-- Exercise materials follows --

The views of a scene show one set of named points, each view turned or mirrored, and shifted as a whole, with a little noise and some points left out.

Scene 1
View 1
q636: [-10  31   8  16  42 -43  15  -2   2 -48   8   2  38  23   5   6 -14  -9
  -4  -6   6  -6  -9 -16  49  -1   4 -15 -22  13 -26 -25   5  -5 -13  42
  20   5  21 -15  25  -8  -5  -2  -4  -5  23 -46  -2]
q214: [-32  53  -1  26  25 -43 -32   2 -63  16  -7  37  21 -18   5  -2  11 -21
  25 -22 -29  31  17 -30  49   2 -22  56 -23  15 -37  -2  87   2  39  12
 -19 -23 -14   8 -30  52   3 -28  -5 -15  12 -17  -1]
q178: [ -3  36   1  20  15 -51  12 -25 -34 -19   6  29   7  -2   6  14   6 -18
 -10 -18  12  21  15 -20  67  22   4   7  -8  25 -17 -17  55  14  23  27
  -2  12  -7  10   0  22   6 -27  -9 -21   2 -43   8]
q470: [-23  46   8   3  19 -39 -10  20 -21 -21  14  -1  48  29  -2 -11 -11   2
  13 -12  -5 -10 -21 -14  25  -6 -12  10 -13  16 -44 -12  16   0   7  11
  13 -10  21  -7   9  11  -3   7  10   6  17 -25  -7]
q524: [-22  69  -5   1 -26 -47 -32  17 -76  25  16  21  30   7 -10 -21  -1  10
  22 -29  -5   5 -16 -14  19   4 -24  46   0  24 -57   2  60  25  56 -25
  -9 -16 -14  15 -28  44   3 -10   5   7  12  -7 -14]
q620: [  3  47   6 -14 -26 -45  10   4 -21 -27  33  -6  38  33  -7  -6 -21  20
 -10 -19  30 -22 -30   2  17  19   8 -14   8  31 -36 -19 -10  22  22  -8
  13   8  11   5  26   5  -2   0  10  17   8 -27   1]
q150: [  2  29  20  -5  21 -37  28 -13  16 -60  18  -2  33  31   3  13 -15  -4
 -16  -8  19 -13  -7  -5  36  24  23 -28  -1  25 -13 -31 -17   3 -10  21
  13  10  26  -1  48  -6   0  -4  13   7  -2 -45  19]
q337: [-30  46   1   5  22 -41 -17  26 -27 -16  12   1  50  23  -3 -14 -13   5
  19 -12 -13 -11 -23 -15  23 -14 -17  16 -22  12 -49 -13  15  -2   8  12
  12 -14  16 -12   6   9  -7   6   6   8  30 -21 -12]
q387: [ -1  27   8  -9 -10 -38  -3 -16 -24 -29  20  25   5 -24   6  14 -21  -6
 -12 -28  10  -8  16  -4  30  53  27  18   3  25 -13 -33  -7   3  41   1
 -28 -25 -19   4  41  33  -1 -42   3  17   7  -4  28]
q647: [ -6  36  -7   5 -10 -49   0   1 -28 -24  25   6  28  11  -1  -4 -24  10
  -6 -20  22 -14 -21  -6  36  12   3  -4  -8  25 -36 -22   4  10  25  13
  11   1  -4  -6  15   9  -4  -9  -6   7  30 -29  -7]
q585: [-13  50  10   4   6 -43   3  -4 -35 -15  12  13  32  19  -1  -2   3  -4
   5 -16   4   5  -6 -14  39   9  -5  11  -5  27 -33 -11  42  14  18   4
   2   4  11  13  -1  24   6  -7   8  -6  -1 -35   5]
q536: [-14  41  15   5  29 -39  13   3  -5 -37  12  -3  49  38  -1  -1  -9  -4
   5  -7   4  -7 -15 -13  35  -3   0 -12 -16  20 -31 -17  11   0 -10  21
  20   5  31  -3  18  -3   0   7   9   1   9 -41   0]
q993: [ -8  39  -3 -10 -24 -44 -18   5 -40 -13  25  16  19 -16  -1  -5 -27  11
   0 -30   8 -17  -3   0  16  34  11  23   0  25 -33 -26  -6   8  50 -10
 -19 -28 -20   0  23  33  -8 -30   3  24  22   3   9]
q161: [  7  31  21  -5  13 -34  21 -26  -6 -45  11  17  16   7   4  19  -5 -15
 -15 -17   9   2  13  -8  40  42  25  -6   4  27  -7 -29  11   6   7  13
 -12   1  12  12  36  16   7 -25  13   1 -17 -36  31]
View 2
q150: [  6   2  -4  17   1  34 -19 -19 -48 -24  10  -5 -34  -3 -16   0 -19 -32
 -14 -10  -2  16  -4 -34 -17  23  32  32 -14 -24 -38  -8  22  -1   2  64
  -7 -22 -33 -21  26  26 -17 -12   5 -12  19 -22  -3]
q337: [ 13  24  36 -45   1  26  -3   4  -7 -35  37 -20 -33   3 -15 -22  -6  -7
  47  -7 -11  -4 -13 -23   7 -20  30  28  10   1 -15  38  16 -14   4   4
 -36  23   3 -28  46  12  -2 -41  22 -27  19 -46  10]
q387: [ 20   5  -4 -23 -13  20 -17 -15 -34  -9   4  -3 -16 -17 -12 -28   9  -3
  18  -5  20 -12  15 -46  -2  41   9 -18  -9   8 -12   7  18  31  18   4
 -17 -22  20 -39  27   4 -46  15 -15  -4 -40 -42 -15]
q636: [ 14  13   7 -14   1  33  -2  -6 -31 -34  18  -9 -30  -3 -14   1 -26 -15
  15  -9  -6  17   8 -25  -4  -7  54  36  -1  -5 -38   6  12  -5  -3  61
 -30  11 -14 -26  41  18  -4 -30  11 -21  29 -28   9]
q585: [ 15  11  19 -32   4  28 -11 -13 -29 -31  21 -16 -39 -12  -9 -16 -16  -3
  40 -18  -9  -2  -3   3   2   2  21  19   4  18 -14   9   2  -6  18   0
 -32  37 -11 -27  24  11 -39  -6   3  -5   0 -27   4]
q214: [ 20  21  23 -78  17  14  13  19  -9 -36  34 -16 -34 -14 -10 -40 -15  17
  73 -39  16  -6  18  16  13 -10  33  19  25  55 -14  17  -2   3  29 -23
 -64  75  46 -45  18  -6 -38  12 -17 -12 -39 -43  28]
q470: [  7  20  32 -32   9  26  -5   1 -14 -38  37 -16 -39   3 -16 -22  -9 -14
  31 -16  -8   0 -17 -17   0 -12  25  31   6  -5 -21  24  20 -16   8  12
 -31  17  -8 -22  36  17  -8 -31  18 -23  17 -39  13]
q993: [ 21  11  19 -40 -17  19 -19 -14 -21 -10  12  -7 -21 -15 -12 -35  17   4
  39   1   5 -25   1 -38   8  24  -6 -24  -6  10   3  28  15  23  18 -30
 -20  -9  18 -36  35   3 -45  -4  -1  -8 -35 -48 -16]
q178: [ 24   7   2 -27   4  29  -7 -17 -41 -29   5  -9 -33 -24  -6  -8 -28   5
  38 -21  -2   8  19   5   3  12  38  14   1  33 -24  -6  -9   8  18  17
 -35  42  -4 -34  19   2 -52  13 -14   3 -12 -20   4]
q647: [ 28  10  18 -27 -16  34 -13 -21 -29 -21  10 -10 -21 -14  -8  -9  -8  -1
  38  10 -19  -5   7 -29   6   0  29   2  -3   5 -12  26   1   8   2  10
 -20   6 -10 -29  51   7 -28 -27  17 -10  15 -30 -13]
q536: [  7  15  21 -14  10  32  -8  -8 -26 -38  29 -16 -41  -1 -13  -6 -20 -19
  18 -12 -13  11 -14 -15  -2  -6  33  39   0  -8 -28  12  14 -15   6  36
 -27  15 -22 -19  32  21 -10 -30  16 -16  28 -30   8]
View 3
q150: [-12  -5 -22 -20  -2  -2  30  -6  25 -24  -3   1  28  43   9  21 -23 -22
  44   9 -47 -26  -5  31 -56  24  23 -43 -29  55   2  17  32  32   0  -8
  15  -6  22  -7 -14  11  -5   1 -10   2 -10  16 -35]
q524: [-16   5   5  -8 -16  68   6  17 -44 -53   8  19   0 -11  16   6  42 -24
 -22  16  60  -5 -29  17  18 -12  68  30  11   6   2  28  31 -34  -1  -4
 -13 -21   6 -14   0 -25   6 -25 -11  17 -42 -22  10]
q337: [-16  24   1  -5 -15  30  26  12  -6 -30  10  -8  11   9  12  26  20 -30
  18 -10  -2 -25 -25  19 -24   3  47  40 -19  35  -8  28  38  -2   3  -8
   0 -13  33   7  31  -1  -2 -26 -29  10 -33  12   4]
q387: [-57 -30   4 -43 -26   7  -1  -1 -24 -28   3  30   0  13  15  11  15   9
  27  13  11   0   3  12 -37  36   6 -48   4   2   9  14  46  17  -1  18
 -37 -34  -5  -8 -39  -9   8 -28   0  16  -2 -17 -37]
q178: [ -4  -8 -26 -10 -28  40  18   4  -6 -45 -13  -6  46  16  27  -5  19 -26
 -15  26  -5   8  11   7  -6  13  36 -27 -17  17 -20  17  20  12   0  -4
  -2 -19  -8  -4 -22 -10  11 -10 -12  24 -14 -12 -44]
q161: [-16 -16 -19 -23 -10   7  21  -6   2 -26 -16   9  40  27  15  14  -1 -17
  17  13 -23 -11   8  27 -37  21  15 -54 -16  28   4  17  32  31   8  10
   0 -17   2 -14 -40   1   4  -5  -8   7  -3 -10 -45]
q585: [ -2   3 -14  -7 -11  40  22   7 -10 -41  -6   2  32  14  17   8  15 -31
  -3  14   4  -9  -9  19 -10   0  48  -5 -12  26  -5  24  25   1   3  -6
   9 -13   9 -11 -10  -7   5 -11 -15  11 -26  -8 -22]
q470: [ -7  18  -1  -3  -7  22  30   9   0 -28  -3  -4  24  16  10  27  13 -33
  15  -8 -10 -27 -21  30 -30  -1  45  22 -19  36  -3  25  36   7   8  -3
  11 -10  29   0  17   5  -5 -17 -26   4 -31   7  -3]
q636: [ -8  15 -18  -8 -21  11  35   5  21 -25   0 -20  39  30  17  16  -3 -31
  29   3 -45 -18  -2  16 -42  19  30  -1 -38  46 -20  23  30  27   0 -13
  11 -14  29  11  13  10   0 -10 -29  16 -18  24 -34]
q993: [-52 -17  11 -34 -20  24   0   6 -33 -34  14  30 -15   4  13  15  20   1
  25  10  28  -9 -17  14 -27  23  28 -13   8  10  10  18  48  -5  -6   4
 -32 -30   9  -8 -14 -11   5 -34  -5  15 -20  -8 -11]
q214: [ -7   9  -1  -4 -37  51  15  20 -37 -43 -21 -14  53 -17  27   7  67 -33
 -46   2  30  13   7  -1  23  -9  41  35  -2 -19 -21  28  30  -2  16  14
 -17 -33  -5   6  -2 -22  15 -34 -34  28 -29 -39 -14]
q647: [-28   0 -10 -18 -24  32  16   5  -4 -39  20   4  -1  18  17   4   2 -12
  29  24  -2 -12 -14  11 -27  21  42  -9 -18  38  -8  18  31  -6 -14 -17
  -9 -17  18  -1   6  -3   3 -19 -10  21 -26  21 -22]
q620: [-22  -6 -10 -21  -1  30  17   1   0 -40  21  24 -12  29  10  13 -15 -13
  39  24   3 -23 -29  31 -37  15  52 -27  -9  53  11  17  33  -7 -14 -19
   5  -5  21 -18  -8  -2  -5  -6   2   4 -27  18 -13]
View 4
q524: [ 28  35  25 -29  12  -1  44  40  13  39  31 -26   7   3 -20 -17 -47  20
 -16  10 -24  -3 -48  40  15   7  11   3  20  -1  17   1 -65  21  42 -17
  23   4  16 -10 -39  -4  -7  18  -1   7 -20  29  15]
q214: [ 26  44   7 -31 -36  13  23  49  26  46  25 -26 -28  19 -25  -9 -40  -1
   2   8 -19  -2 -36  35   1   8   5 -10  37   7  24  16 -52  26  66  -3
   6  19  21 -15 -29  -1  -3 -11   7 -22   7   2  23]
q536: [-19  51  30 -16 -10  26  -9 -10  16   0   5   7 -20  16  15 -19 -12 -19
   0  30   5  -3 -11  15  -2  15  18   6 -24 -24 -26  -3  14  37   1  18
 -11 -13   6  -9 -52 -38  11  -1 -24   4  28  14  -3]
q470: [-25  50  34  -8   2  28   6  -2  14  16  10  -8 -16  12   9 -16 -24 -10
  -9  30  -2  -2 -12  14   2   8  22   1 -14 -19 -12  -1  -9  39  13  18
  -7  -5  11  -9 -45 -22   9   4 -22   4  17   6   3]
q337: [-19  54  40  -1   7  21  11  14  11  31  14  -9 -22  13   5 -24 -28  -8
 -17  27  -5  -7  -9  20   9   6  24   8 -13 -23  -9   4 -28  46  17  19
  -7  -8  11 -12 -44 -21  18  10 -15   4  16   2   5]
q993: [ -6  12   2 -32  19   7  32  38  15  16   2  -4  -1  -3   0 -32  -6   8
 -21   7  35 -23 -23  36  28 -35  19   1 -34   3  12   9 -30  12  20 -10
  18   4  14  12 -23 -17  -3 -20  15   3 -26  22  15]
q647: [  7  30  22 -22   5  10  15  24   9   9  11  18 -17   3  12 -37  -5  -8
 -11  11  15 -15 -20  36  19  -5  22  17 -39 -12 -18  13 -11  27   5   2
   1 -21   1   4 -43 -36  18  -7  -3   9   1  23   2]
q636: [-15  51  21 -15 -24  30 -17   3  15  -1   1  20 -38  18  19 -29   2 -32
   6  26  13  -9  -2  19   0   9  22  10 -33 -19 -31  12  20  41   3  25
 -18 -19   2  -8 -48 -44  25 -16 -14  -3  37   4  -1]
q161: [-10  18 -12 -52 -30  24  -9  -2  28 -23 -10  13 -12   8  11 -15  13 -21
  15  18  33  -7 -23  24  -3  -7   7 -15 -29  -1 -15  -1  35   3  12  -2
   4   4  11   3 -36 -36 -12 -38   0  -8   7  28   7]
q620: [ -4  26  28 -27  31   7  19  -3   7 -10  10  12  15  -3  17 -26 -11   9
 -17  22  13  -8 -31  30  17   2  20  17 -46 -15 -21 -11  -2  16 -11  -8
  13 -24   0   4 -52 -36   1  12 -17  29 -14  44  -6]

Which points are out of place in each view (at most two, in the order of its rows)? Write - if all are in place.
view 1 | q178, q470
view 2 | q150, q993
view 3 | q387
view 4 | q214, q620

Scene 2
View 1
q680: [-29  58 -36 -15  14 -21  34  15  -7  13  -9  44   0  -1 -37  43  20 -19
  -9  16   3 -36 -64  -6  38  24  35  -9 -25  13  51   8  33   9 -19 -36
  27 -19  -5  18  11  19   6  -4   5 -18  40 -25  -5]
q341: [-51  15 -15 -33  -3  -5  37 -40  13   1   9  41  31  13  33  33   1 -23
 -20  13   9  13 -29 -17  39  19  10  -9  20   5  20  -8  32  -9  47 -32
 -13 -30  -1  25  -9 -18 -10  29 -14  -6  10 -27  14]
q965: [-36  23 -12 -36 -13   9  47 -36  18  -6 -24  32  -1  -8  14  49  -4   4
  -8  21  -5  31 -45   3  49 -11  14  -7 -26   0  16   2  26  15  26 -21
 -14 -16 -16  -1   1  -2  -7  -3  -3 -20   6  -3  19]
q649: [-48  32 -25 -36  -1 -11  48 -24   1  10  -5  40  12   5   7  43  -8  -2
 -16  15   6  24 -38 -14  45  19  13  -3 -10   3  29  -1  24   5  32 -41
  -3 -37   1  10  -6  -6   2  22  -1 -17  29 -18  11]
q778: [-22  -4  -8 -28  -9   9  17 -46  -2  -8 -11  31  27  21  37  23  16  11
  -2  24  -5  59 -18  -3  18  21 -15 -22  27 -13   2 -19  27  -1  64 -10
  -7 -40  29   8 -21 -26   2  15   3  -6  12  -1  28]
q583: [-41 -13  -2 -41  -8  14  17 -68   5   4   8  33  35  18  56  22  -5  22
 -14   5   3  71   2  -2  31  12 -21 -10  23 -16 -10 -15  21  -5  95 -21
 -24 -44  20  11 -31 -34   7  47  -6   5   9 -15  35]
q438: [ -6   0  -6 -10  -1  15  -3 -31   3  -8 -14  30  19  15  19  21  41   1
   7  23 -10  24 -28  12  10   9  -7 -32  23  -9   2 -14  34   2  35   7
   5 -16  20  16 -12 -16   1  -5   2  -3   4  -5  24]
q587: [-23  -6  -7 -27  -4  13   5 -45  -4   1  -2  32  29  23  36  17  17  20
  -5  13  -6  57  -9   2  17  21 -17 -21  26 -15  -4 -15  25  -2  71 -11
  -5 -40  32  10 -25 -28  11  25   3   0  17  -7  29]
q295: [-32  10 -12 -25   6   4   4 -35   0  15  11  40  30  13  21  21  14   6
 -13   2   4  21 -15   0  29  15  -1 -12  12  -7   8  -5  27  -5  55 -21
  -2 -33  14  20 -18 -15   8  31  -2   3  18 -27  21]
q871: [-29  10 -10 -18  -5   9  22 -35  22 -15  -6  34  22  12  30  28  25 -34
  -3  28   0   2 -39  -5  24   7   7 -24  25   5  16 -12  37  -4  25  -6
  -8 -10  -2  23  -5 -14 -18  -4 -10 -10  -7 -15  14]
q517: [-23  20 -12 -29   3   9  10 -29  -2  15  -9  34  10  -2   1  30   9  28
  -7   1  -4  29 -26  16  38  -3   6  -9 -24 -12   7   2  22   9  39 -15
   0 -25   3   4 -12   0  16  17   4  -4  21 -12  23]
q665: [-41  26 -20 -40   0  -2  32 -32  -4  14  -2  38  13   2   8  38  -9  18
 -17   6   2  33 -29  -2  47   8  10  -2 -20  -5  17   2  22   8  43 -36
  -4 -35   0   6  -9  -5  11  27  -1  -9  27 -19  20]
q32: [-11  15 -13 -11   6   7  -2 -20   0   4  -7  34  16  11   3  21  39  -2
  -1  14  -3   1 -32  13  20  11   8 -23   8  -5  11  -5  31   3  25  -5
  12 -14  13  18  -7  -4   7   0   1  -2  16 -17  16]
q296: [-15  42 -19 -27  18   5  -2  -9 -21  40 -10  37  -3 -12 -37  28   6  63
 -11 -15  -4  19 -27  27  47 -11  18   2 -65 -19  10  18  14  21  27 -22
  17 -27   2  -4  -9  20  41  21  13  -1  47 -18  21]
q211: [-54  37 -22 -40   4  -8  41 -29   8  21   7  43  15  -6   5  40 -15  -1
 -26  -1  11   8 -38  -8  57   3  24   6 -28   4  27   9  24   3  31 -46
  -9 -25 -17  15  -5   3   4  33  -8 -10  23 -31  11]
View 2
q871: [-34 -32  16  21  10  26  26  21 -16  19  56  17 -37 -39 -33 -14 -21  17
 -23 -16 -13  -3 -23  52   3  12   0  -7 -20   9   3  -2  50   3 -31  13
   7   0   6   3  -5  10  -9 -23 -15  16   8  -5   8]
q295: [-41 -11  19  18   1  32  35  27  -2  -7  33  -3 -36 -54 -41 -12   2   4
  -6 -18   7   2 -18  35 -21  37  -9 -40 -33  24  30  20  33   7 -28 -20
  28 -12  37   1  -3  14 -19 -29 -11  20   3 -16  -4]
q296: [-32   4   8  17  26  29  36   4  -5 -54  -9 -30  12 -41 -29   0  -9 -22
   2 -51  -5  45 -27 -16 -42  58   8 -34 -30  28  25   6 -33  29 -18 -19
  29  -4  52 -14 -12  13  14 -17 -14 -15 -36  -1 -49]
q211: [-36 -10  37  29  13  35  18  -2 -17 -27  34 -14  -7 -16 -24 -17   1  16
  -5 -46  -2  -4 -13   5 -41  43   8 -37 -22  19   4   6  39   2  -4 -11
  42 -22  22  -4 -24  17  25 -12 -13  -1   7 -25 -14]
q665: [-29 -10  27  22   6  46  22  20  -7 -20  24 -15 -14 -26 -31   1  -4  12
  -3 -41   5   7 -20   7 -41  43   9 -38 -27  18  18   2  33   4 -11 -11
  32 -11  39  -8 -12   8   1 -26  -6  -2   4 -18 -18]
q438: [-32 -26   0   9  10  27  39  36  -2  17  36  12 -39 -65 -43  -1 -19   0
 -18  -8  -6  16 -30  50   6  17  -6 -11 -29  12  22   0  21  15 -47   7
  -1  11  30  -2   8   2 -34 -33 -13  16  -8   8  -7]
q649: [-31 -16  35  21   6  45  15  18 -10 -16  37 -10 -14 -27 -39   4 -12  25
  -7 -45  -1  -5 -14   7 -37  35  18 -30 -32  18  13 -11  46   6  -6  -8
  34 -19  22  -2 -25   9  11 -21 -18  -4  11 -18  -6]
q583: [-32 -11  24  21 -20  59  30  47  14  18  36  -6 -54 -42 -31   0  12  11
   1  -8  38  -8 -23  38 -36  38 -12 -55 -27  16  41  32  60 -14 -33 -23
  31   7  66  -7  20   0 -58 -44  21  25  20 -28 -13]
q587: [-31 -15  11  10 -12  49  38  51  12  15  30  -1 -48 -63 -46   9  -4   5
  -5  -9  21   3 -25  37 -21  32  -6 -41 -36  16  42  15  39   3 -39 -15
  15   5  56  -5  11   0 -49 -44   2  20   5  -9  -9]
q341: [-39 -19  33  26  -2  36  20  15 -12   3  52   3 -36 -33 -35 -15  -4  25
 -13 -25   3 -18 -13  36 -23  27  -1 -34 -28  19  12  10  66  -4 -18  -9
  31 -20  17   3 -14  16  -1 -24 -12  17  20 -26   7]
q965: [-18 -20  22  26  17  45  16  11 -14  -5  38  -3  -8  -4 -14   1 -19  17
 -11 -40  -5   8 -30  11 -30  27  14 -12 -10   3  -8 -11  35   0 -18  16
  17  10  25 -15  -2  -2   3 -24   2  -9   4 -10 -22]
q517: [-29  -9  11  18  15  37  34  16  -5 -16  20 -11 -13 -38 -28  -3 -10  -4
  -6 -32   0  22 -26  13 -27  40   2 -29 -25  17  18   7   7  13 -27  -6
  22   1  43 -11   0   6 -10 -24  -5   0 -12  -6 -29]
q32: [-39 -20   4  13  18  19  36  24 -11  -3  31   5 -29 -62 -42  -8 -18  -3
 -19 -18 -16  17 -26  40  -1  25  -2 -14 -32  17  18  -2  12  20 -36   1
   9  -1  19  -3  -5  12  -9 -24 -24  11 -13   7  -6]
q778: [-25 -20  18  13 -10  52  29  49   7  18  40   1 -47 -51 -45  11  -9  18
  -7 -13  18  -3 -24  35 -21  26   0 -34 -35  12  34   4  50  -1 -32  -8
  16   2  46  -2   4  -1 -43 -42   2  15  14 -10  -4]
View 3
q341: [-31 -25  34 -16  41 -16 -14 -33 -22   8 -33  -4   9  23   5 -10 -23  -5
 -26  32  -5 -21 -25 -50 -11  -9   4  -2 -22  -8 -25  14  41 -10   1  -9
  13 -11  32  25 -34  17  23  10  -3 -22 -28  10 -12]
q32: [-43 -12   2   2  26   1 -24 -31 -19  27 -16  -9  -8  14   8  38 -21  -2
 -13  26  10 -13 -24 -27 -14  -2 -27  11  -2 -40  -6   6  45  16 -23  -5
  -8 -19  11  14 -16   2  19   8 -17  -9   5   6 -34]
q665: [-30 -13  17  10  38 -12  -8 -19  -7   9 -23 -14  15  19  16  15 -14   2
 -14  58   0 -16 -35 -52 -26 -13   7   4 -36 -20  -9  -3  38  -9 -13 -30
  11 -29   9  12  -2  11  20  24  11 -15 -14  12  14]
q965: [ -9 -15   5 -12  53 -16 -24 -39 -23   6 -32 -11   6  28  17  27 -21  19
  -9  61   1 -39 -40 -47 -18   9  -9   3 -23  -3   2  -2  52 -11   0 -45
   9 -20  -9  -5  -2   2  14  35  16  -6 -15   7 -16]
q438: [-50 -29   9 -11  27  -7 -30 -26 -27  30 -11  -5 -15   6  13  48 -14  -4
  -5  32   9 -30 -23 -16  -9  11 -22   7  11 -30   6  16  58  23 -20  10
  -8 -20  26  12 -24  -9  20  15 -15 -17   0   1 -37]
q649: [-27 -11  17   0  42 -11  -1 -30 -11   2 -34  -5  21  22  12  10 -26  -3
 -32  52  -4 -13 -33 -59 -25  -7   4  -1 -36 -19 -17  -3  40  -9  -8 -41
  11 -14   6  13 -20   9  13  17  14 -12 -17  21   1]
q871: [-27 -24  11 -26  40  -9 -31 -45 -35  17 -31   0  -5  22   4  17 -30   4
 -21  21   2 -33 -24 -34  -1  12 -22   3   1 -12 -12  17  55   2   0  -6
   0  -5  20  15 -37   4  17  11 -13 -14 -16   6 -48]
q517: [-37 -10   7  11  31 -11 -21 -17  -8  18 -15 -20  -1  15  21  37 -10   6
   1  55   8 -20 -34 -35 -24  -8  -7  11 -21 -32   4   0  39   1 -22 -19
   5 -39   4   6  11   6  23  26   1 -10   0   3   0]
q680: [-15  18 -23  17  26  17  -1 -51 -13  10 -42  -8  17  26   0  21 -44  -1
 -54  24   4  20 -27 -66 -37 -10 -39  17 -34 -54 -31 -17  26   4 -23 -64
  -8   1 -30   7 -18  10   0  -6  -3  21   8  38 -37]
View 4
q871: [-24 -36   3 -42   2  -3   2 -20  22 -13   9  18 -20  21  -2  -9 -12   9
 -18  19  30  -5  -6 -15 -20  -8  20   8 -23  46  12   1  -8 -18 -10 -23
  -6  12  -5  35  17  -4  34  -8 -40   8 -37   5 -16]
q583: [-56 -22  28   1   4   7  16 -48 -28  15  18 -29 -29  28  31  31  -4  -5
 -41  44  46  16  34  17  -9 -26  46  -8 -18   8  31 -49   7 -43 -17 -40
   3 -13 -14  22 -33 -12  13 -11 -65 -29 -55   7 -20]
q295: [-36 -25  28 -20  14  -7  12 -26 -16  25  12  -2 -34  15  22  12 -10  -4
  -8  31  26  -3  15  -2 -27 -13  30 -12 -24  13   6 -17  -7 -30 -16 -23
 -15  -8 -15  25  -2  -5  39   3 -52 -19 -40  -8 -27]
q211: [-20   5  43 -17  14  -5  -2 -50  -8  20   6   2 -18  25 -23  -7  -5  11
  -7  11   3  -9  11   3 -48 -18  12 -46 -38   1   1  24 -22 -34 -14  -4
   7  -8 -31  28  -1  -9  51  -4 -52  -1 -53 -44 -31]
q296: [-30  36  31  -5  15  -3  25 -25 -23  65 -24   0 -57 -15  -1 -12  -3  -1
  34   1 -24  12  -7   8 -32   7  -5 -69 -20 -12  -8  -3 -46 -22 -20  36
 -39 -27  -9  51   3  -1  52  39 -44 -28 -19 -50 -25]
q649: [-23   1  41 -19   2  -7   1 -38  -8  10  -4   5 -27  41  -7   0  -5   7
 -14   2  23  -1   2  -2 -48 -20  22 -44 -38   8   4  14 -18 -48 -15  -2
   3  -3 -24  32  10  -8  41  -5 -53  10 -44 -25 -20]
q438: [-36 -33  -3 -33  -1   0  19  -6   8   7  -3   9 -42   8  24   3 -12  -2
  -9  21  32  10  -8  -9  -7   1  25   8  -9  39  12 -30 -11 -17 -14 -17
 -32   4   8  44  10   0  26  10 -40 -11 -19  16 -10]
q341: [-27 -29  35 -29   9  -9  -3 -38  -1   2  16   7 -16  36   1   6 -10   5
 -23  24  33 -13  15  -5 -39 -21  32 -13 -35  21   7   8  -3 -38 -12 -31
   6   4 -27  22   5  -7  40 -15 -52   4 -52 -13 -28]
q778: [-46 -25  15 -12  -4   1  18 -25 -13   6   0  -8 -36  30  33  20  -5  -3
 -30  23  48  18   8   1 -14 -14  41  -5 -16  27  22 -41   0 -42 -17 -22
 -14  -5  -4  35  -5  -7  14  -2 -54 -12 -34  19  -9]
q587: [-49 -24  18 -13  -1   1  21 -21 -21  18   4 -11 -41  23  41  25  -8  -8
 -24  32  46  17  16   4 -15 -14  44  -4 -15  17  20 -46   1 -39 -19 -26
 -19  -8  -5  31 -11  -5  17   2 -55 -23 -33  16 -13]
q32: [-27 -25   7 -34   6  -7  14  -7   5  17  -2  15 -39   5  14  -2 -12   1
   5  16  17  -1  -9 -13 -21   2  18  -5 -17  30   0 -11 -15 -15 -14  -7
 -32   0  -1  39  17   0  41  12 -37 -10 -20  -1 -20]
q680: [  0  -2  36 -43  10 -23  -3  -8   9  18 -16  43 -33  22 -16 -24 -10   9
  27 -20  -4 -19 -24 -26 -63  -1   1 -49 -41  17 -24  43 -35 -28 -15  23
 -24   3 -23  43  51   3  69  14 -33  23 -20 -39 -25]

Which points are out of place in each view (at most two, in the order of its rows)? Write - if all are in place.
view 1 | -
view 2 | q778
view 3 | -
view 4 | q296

-- Exercise materials concluded --

What to work on —
Word for word, output the lines of the data from its first line through the line where "-26 -47 -32" appears, and stop there.

Task output —
The views of a scene show one set of named points, each view turned or mirrored, and shifted as a whole, with a little noise and some points left out.

Scene 1
View 1
q636: [-10  31   8  16  42 -43  15  -2   2 -48   8   2  38  23   5   6 -14  -9
  -4  -6   6  -6  -9 -16  49  -1   4 -15 -22  13 -26 -25   5  -5 -13  42
  20   5  21 -15  25  -8  -5  -2  -4  -5  23 -46  -2]
q214: [-32  53  -1  26  25 -43 -32   2 -63  16  -7  37  21 -18   5  -2  11 -21
  25 -22 -29  31  17 -30  49   2 -22  56 -23  15 -37  -2  87   2  39  12
 -19 -23 -14   8 -30  52   3 -28  -5 -15  12 -17  -1]
q178: [ -3  36   1  20  15 -51  12 -25 -34 -19   6  29   7  -2   6  14   6 -18
 -10 -18  12  21  15 -20  67  22   4   7  -8  25 -17 -17  55  14  23  27
  -2  12  -7  10   0  22   6 -27  -9 -21   2 -43   8]
q470: [-23  46   8   3  19 -39 -10  20 -21 -21  14  -1  48  29  -2 -11 -11   2
  13 -12  -5 -10 -21 -14  25  -6 -12  10 -13  16 -44 -12  16   0   7  11
  13 -10  21  -7   9  11  -3   7  10   6  17 -25  -7]
q524: [-22  69  -5   1 -26 -47 -32  17 -76  25  16  21  30   7 -10 -21  -1  10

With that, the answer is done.